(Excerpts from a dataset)

__________________________________________________

The rows are grouped in 4 ways, from coarse to fine. Each group lies inside one group of the grouping before and may be the whole of it. The rows also spread widely along 10 directions, which tell nothing about the answers.
(in the rows, 128 means zero)
Known rows, each followed by its group in each grouping:
[113 129 154 131  82 179 116 162 112 130 116 125  93  64 129 129 155 120
 110  92  73 155 200 168  79 113  79 113 185]
k463 k484 musub gub
[117 102 149 166 162 120 143  97 129 128 167 174 123 168  65 126 100 125
 200 151 175 126  98 161 137  88 139 120 139]
k633 k170 sefod Bip
[106 149 136 148 133  92 121 146 123  74 122 111 141 142 126 105 114  86
 114 146 116 103 131 164 137 154 148 120 135]
k633 k574 Zopa nozu
[122 141 139 138 125 105 124 142 113 142 131 129 132 165 148 102 125 112
 109 123 129 153 102 155 144 132 126 126 149]
k633 k48 Gid vesa
[ 96 158 156 102  72 153 116 164  98 136 153 102  96 109 126 139 140 117
  94  99  84 105 153 164  68 147  75 131 146]
k633 k48 Roke gefa
[133 142 134 101 101 157 139 106 133 133 171 117 118 154 139 143 131 115
 112 128 144 127 151 151 125  98 102 133 145]
k633 k832 fipe Duso
[100 122 149 134 114 140 119 152 123 129 105 122 108 118 144 133 165 125
 131 122 114 194 149 181 132 135  86 152 186]
k633 k48 tokom pogar
[167 115 152 131 141 130 147 101 132 164 133 152 129 151 130  91 114 106
 131 119 159 158 138 154 147  80 148 100 154]
k463 k641 Puzi pirof
[175 149  95 100 142 114 156 125 123 200  91 171 128 134 108 110 110 129
 107 177 160 170  87  91 143 126 167 135 123]
k463 k484 musub kilu
[122 132 114  71  82 124 135 143 134 120 145  94 134 127 120 160 130 120
 101 120 119 106 151 135 119 126 120 115  94]
k633 k574 Nup Tas
[133 106 106  95  94 102 127 168 149 137 137  93 139 123 154 121 140 113
 115 103 127 157 141 142 145 108 142 109 115]
k633 k48 Roke pepa
[113 129 154  88 100  87 110 159  92 167  90 110 128 141 136 141 138 126
  59 117 110 136  67 152 128 191  91 122 134]
k463 k702 bok pivak
[139 137  95  47  84 189 165  97 161  75 131  82 127 115 119 173 145 101
 109 155 120 109 241 134 119 105 126 140 105]
k633 k574 Vis Zose
[122 161 152 148 145 102 112 142  74 118  21 146 122  99  82 104 108 121
  67 159  86 101 109 146 105 213 150  94 141]
k463 k702 mori gorev
[120 108 136 100  81 168 108  97 133  70  98  89 146 123 123 173 146 145
  78  92  79 123 176 139 149 123  83  81 134]
k463 k803 sul zulop
[152 133 134 133 104 111 114 161 112 165 135 135 137 127 137 102 112 122
  95  99 112 140 103 124 128 107 137  82 136]
k463 k484 nupo sipop
[100  82 157 141 145 106 114 100 126  98 117 125 136 172 100 150 131 138
 158 133 150 145  97 180 165 140 107 114 135]
k633 k48 tokom zinuz
[108 148 142 106 136  84 137 162 114 101  96  84 125 125 129  98 114  68
 105 158 114 100 127 174 107 206 131 143 129]
k463 k641 lusol Tem
[137 107 161  70 108 167 154  81 129 159 143 116 110 163 111 165 140 120
 109 121 149 134 149 173 128 108  76 134 142]
k463 k803 tunal Sis
[137 113 113 121 111 123 131 137 149 126 135 133 139 123 124 133 135 125
 132 122 134 160 146 133 151  83 144 107 132]
k633 k574 Zopa nozu
[140 155 108  77  85 143 144 146 140 124 167  95 138 122 139 140 131 106
  99 115 118 118 160 115 123 105 130 112 109]
k463 k702 bok pivak
[148 151 130 102 107 155 147 128 121 128 144 116 123 122 126 108 112 101
 102 117 120 106 203 145 104  96 152  92 112]
k633 k48 tokom pogar
[138  95 134 111 132 103 132 124 133 174 138 146 135 153  99 143 122 143
 154 132 163 169  63 129 142 116 113 122 127]
k463 k641 lusol Tem
[125 100 125 112 103 162 120 107 152  92 127 113 137 116 112 171 147 147
 140 114 114 163 159 131 141 102  88 106 144]
k463 k641 lusol Tem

__________________________________________________

## Task goal
Print every record above exactly as it was given.

## Answer to this problem
The rows are grouped in 4 ways, from coarse to fine. Each group lies inside one group of the grouping before and may be the whole of it. The rows also spread widely along 10 directions, which tell nothing about the answers.
(in the rows, 128 means zero)
Known rows, each followed by its group in each grouping:
[113 129 154 131  82 179 116 162 112 130 116 125  93  64 129 129 155 120
 110  92  73 155 200 168  79 113  79 113 185]
k463 k484 musub gub
[117 102 149 166 162 120 143  97 129 128 167 174 123 168  65 126 100 125
 200 151 175 126  98 161 137  88 139 120 139]
k633 k170 sefod Bip
[106 149 136 148 133  92 121 146 123  74 122 111 141 142 126 105 114  86
 114 146 116 103 131 164 137 154 148 120 135]
k633 k574 Zopa nozu
[122 141 139 138 125 105 124 142 113 142 131 129 132 165 148 102 125 112
 109 123 129 153 102 155 144 132 126 126 149]
k633 k48 Gid vesa
[ 96 158 156 102  72 153 116 164  98 136 153 102  96 109 126 139 140 117
  94  99  84 105 153 164  68 147  75 131 146]
k633 k48 Roke gefa
[133 142 134 101 101 157 139 106 133 133 171 117 118 154 139 143 131 115
 112 128 144 127 151 151 125  98 102 133 145]
k633 k832 fipe Duso
[100 122 149 134 114 140 119 152 123 129 105 122 108 118 144 133 165 125
 131 122 114 194 149 181 132 135  86 152 186]
k633 k48 tokom pogar
[167 115 152 131 141 130 147 101 132 164 133 152 129 151 130  91 114 106
 131 119 159 158 138 154 147  80 148 100 154]
k463 k641 Puzi pirof
[175 149  95 100 142 114 156 125 123 200  91 171 128 134 108 110 110 129
 107 177 160 170  87  91 143 126 167 135 123]
k463 k484 musub kilu
[122 132 114  71  82 124 135 143 134 120 145  94 134 127 120 160 130 120
 101 120 119 106 151 135 119 126 120 115  94]
k633 k574 Nup Tas
[133 106 106  95  94 102 127 168 149 137 137  93 139 123 154 121 140 113
 115 103 127 157 141 142 145 108 142 109 115]
k633 k48 Roke pepa
[113 129 154  88 100  87 110 159  92 167  90 110 128 141 136 141 138 126
  59 117 110 136  67 152 128 191  91 122 134]
k463 k702 bok pivak
[139 137  95  47  84 189 165  97 161  75 131  82 127 115 119 173 145 101
 109 155 120 109 241 134 119 105 126 140 105]
k633 k574 Vis Zose
[122 161 152 148 145 102 112 142  74 118  21 146 122  99  82 104 108 121
  67 159  86 101 109 146 105 213 150  94 141]
k463 k702 mori gorev
[120 108 136 100  81 168 108  97 133  70  98  89 146 123 123 173 146 145
  78  92  79 123 176 139 149 123  83  81 134]
k463 k803 sul zulop
[152 133 134 133 104 111 114 161 112 165 135 135 137 127 137 102 112 122
  95  99 112 140 103 124 128 107 137  82 136]
k463 k484 nupo sipop
[100  82 157 141 145 106 114 100 126  98 117 125 136 172 100 150 131 138
 158 133 150 145  97 180 165 140 107 114 135]
k633 k48 tokom zinuz
[108 148 142 106 136  84 137 162 114 101  96  84 125 125 129  98 114  68
 105 158 114 100 127 174 107 206 131 143 129]
k463 k641 lusol Tem
[137 107 161  70 108 167 154  81 129 159 143 116 110 163 111 165 140 120
 109 121 149 134 149 173 128 108  76 134 142]
k463 k803 tunal Sis
[137 113 113 121 111 123 131 137 149 126 135 133 139 123 124 133 135 125
 132 122 134 160 146 133 151  83 144 107 132]
k633 k574 Zopa nozu
[140 155 108  77  85 143 144 146 140 124 167  95 138 122 139 140 131 106
  99 115 118 118 160 115 123 105 130 112 109]
k463 k702 bok pivak
[148 151 130 102 107 155 147 128 121 128 144 116 123 122 126 108 112 101
 102 117 120 106 203 145 104  96 152  92 112]
k633 k48 tokom pogar
[138  95 134 111 132 103 132 124 133 174 138 146 135 153  99 143 122 143
 154 132 163 169  63 129 142 116 113 122 127]
k463 k641 lusol Tem
[125 100 125 112 103 162 120 107 152  92 127 113 137 116 112 171 147 147
 140 114 114 163 159 131 141 102  88 106 144]
k463 k641 lusol Tem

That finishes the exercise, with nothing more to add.